**REQUIRED WORK**
Starting with the line that contains "[103 124 131]]", copy every remaining line of the data below exactly, the last one included.
==========
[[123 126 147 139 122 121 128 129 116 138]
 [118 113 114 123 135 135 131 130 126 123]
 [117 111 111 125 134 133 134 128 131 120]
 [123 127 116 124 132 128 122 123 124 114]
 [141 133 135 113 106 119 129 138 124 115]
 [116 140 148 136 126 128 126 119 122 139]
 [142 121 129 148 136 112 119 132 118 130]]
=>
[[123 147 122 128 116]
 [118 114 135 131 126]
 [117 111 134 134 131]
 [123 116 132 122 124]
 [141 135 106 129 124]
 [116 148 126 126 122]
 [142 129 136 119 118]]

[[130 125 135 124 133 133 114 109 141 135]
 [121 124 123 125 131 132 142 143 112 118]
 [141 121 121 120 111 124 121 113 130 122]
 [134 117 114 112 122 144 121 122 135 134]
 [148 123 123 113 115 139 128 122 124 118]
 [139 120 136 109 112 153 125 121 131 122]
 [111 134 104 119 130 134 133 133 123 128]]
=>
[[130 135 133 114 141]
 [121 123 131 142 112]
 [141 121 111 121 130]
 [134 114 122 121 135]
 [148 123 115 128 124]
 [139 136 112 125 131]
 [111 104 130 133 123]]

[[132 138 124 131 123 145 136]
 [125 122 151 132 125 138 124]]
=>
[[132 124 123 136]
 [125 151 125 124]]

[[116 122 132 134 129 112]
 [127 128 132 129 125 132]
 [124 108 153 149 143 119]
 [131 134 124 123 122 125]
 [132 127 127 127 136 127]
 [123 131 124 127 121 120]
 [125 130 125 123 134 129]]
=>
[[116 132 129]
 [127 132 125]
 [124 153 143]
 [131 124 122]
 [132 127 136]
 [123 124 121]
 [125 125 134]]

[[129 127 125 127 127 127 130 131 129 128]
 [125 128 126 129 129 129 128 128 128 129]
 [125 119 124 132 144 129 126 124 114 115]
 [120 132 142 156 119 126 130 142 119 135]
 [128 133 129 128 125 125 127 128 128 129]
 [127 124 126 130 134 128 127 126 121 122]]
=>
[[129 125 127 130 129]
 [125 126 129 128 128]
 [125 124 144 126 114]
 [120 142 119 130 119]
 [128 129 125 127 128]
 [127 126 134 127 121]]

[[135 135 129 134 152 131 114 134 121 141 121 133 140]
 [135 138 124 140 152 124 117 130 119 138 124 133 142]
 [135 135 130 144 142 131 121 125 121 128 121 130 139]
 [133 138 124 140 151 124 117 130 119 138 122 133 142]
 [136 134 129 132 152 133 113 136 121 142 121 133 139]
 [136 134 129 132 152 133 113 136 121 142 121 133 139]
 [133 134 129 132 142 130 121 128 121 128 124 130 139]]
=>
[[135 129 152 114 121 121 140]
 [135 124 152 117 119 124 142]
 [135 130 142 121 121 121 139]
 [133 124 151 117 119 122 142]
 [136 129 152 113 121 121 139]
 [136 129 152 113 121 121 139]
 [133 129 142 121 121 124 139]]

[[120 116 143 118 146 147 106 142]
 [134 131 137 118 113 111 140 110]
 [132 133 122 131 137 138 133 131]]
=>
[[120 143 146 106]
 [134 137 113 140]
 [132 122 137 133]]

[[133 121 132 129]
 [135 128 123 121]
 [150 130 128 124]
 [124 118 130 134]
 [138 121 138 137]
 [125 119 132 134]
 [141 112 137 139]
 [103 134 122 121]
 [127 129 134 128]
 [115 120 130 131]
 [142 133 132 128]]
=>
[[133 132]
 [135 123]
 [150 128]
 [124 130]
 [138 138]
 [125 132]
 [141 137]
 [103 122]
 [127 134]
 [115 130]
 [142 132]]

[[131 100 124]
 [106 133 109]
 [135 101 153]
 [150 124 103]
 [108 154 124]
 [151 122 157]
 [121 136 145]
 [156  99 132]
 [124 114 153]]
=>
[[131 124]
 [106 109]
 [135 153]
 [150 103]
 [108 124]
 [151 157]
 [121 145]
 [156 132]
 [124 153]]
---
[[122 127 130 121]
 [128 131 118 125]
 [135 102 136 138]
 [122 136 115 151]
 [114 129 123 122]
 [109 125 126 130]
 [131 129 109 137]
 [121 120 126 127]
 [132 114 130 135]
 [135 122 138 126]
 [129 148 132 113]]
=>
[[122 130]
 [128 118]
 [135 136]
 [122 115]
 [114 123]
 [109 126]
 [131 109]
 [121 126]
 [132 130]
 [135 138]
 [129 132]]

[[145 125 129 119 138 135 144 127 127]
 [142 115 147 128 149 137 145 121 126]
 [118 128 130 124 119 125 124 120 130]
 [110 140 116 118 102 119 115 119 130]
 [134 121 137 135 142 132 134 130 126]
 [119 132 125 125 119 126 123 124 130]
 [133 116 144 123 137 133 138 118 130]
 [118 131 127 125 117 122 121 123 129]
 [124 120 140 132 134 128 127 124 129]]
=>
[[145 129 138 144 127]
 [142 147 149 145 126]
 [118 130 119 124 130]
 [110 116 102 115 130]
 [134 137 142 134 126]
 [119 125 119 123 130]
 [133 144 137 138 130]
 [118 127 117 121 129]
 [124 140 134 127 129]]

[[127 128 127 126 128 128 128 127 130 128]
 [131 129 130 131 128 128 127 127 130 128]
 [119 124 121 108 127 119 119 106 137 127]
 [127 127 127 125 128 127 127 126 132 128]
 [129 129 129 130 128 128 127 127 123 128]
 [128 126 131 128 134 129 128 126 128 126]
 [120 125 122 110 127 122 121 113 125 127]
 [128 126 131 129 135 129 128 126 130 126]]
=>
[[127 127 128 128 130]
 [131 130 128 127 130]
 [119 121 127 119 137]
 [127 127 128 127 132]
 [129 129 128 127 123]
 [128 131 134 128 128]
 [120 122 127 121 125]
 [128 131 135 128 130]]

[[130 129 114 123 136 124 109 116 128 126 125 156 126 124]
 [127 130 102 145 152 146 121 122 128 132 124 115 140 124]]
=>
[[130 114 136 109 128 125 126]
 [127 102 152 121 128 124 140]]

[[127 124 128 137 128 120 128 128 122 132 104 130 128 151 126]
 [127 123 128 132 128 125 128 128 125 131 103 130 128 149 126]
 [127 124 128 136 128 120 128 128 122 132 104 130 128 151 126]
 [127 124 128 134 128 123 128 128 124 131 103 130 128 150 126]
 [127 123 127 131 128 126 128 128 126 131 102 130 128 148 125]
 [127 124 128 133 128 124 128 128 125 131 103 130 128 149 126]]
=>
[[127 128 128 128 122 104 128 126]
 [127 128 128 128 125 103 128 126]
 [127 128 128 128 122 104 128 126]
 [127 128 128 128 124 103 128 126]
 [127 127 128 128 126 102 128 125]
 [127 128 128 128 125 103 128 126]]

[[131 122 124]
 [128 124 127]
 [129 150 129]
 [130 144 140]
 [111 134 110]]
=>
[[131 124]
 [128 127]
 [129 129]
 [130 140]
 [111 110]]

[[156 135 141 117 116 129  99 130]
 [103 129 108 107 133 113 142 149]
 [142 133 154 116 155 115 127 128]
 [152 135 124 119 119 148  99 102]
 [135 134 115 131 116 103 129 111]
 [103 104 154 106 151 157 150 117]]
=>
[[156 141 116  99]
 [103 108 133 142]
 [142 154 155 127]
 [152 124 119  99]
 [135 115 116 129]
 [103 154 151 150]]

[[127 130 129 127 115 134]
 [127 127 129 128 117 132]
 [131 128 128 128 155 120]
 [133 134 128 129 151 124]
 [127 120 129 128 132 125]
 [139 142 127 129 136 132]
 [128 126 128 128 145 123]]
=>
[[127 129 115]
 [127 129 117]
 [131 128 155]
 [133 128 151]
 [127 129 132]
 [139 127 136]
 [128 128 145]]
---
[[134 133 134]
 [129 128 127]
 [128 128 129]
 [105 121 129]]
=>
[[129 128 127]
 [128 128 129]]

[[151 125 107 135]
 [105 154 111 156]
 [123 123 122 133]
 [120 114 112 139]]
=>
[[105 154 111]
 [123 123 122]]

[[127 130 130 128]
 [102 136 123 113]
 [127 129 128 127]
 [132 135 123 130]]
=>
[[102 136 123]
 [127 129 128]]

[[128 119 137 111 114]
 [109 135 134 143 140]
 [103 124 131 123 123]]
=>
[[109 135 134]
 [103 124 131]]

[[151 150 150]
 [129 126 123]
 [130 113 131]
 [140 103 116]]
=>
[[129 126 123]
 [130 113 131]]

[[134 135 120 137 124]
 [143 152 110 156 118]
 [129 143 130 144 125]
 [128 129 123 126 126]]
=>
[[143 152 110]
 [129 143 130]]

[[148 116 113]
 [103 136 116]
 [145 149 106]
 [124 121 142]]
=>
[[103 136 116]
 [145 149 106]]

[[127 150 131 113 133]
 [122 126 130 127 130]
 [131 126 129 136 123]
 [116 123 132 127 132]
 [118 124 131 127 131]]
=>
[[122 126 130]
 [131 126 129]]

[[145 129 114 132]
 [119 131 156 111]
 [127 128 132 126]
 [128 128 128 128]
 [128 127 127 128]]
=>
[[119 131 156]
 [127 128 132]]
==========
**COMPLETED TASK**
 [103 124 131]]

[[151 150 150]
 [129 126 123]
 [130 113 131]
 [140 103 116]]
=>
[[129 126 123]
 [130 113 131]]

[[134 135 120 137 124]
 [143 152 110 156 118]
 [129 143 130 144 125]
 [128 129 123 126 126]]
=>
[[143 152 110]
 [129 143 130]]

[[148 116 113]
 [103 136 116]
 [145 149 106]
 [124 121 142]]
=>
[[103 136 116]
 [145 149 106]]

[[127 150 131 113 133]
 [122 126 130 127 130]
 [131 126 129 136 123]
 [116 123 132 127 132]
 [118 124 131 127 131]]
=>
[[122 126 130]
 [131 126 129]]

[[145 129 114 132]
 [119 131 156 111]
 [127 128 132 126]
 [128 128 128 128]
 [128 127 127 128]]
=>
[[119 131 156]
 [127 128 132]]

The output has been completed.